[Saved data entries]
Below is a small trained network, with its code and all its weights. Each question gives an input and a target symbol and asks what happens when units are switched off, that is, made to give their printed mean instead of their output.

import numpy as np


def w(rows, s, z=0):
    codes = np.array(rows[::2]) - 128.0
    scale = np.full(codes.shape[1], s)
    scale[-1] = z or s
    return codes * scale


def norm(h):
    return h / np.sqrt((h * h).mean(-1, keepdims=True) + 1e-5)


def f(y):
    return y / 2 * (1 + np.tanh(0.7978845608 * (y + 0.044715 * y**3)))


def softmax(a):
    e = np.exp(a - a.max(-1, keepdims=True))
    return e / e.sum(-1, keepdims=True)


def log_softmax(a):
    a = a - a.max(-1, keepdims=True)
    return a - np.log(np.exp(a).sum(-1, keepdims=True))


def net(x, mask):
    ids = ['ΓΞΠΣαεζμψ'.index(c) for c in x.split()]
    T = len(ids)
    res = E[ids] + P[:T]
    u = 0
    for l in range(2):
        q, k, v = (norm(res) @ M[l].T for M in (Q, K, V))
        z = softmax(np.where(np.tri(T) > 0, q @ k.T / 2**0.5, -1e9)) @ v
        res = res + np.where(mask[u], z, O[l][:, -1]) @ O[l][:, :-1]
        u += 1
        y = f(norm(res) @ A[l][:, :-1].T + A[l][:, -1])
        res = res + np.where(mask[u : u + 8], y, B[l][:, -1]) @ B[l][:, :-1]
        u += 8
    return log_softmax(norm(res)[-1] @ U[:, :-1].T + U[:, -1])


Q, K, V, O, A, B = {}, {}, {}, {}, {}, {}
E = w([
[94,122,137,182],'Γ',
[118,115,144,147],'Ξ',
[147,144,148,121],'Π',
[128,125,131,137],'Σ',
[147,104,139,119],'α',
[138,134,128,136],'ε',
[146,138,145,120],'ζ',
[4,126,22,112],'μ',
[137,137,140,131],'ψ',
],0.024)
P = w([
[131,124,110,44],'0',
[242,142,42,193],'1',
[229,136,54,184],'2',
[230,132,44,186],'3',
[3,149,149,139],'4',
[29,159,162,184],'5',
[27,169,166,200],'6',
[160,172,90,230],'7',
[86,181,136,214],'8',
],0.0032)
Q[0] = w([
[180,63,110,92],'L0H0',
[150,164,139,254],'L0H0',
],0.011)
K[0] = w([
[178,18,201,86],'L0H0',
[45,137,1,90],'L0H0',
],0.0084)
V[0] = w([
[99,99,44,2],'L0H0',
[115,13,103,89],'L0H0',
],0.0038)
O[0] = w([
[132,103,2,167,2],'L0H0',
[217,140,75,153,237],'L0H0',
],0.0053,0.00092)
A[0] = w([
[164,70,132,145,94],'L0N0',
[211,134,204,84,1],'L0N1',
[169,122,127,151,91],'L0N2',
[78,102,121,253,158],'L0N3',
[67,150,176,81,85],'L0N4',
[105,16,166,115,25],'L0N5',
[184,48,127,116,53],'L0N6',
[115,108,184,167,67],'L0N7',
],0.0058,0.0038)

...

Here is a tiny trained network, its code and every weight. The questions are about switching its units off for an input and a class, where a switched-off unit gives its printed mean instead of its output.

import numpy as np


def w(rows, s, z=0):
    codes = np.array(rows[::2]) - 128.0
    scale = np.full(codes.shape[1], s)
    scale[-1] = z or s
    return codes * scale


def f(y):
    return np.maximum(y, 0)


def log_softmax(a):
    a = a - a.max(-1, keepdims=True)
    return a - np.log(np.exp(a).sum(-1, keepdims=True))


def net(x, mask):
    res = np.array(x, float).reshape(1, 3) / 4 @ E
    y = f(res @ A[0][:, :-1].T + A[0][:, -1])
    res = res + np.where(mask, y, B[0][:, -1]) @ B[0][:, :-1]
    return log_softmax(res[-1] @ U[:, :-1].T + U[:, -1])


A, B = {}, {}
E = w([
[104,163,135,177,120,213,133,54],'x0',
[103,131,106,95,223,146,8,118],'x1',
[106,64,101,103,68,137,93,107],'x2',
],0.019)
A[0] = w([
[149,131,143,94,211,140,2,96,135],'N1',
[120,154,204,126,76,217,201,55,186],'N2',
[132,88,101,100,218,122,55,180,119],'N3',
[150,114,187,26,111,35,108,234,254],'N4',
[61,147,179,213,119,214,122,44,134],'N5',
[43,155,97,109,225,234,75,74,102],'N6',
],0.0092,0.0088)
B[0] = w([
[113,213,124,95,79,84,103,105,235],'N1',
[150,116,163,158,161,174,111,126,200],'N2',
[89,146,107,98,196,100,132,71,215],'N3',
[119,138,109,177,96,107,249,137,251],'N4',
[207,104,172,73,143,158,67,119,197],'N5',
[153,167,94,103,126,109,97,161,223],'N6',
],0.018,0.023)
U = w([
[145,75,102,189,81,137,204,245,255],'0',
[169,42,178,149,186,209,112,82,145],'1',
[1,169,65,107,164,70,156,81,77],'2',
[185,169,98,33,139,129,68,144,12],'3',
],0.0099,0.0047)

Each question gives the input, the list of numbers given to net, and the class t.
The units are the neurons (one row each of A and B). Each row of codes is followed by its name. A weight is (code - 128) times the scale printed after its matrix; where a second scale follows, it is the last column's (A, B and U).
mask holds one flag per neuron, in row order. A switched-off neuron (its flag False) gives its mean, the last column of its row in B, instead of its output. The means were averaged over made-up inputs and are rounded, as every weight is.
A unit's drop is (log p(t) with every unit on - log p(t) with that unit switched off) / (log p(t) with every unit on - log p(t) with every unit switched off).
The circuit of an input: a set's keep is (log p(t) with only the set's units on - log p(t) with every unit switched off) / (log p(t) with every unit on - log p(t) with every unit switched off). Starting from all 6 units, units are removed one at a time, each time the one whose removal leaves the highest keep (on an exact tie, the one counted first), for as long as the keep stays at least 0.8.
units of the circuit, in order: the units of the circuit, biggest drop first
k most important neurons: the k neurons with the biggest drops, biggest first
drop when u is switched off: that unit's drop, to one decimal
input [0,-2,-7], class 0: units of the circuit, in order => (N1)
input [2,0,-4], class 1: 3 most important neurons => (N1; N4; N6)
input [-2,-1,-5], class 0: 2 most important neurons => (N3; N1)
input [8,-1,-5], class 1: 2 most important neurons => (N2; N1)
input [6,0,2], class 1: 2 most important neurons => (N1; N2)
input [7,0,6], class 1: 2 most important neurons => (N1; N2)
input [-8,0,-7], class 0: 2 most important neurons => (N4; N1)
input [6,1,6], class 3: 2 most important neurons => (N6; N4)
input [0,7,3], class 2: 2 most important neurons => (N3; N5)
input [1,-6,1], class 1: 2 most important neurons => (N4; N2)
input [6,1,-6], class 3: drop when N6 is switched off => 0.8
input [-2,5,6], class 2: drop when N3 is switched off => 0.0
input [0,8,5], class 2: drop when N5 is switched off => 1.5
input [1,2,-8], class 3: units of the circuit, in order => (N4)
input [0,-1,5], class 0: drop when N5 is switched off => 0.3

> **Description of the task**
The number of lines containing "trained" is all that is wanted; tally them in the data.

> **Written solution**
2